*What you should do*
Pull every line containing "with" from the entries.

*Records from a dataset*
Here is a tiny trained network, its code and every weight. The questions are about switching its units off for an input and a class, where a switched-off unit gives its printed mean instead of its output.

import numpy as np


def w(rows, s, z=0):
    codes = np.array(rows[::2]) - 128.0
    scale = np.full(codes.shape[1], s)
    scale[-1] = z or s
    return codes * scale


def f(y):
    return y / 2 * (1 + np.tanh(0.7978845608 * (y + 0.044715 * y**3)))


def log_softmax(a):
    a = a - a.max(-1, keepdims=True)
    return a - np.log(np.exp(a).sum(-1, keepdims=True))


def net(x, mask):
    res = np.array(x, float).reshape(1, 4) / 4 @ E
    y = f(res @ A[0][:, :-1].T + A[0][:, -1])
    res = res + np.where(mask, y, B[0][:, -1]) @ B[0][:, :-1]
    return log_softmax(res[-1] @ U[:, :-1].T + U[:, -1])


A, B = {}, {}
E = w([
[159,63,125,137,202,194,196,216,103,175,113],'x0',
[78,189,60,214,7,88,209,214,125,158,104],'x1',
[49,143,202,197,150,184,139,86,170,134,175],'x2',
[167,171,89,159,165,155,191,29,105,86,12],'x3',
],0.011)
A[0] = w([
[231,148,50,27,75,96,120,166,31,127,122,120],'N1',
[50,192,99,134,37,97,64,86,115,44,95,22],'N2',
[50,100,133,70,99,99,126,215,195,245,225,79],'N3',
[120,82,136,167,179,174,167,187,51,159,117,35],'N4',
[106,163,113,220,76,124,153,144,80,153,102,12],'N5',
[149,115,116,174,206,200,209,235,74,187,92,61],'N6',
[25,170,122,254,127,192,146,102,125,151,188,6],'N7',
[70,97,227,200,161,181,146,82,179,128,142,88],'N8',
[103,178,118,208,66,68,181,198,119,146,88,49],'N9',
[117,182,82,186,148,184,235,55,92,116,30,13],'N10',
[95,155,124,183,95,70,169,199,144,145,148,105],'N11',
],0.0072,0.0016)
B[0] = w([
[170,124,77,237,55,181,123,132,76,208,191,229],'N1',
[74,42,133,118,52,64,164,78,128,58,157,217],'N2',
[202,229,149,64,121,107,191,222,209,86,18,245],'N3',
[28,101,170,150,98,68,120,76,139,82,156,194],'N4',
[152,84,197,77,210,214,15,107,51,145,78,205],'N5',
[49,95,142,119,95,55,153,105,158,72,250,243],'N6',
[169,72,104,192,81,148,167,128,153,195,143,215],'N7',
[206,81,54,198,128,133,112,153,120,186,146,216],'N8',
[78,53,116,92,217,211,92,107,84,116,113,246],'N9',
[214,212,143,56,83,104,138,254,188,83,55,249],'N10',
[135,151,142,101,241,161,119,128,70,138,124,214],'N11',
],0.0071,0.012)
U = w([
[209,210,149,74,113,112,174,177,196,97,79,84],'0',
[162,72,170,60,232,186,65,84,81,143,128,253],'1',
[173,98,44,254,65,142,167,145,131,251,145,79],'2',
[10,92,130,134,79,36,168,100,153,47,168,84],'3',
],0.01,0.0027)

Each question gives the input, the list of numbers given to net, and the class t.
The units are the neurons (one row each of A and B). Each row of codes is followed by its name. A weight is (code - 128) times the scale printed after its matrix; where a second scale follows, it is the last column's (A, B and U).
mask holds one flag per neuron, in row order. A switched-off neuron (its flag False) gives its mean, the last column of its row in B, instead of its output. The means were averaged over made-up inputs and are rounded, as every weight is.
A unit's drop is (log p(t) with every unit on - log p(t) with that unit switched off) / (log p(t) with every unit on - log p(t) with every unit switched off).
The circuit of an input: a set's keep is (log p(t) with only the set's units on - log p(t) with every unit switched off) / (log p(t) with every unit on - log p(t) with every unit switched off). Starting from all 11 units, units are removed one at a time, each time the one whose removal leaves the highest keep (on an exact tie, the one counted first), for as long as the keep stays at least 0.8.
circuit, biggest first: the units of the circuit, biggest drop first
unit that matters most: the unit with the biggest drop
k most important neurons: the k neurons with the biggest drops, biggest first
drop when u is switched off: that unit's drop, to one decimal
input [2,-4,-7,-2], class 2: unit that matters most : N1
input [-7,7,3,-4], class 1: circuit, biggest first : N5; N11
input [-7,-6,-3,-1], class 3: 2 most important neurons : N5; N9
input [7,6,-3,-6], class 3: 2 most important neurons : N6; N4
input [3,-8,3,-8], class 0: 3 most important neurons : N3; N9; N5
input [1,5,4,4], class 1: 2 most important neurons : N5; N3
input [1,-4,-2,-4], class 0: 3 most important neurons : N9; N5; N11
input [-8,4,-7,4], class 3: 4 most important neurons : N2; N8; N7; N9
input [-7,7,4,0], class 1: circuit, biggest first : N5; N9
input [-5,7,6,7], class 0: 3 most important neurons : N10; N1; N7
input [-4,-4,-2,5], class 0: 3 most important neurons : N9; N6; N5
input [8,3,4,-6], class 3: 3 most important neurons : N6; N4; N10
input [5,-1,4,5], class 0: 2 most important neurons : N10; N2
input [2,3,-2,-1], class 1: unit that matters most : N10
input [-8,-3,-8,0], class 2: 3 most important neurons : N1; N6; N4
input [-3,4,7,-4], class 2: 2 most important neurons : N7; N10
input [2,5,5,6], class 0: 2 most important neurons : N10; N1
input [2,8,-8,2], class 1: circuit, biggest first : N9; N5
input [-1,-6,7,3], class 2: circuit, biggest first : N8; N5
input [8,7,-1,5], class 3: unit that matters most : N6
input [-2,6,0,5], class 1: drop when N5 is switched off : 0.6
input [1,7,-2,-3], class 1: drop when N9 is switched off : 0.1
input [-7,0,-8,6], class 2: drop when N1 is switched off : 1.4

*Answer section*
A unit's drop is (log p(t) with every unit on - log p(t) with that unit switched off) / (log p(t) with every unit on - log p(t) with every unit switched off).
The circuit of an input: a set's keep is (log p(t) with only the set's units on - log p(t) with every unit switched off) / (log p(t) with every unit on - log p(t) with every unit switched off). Starting from all 11 units, units are removed one at a time, each time the one whose removal leaves the highest keep (on an exact tie, the one counted first), for as long as the keep stays at least 0.8.
unit that matters most: the unit with the biggest drop
k most important neurons: the k neurons with the biggest drops, biggest first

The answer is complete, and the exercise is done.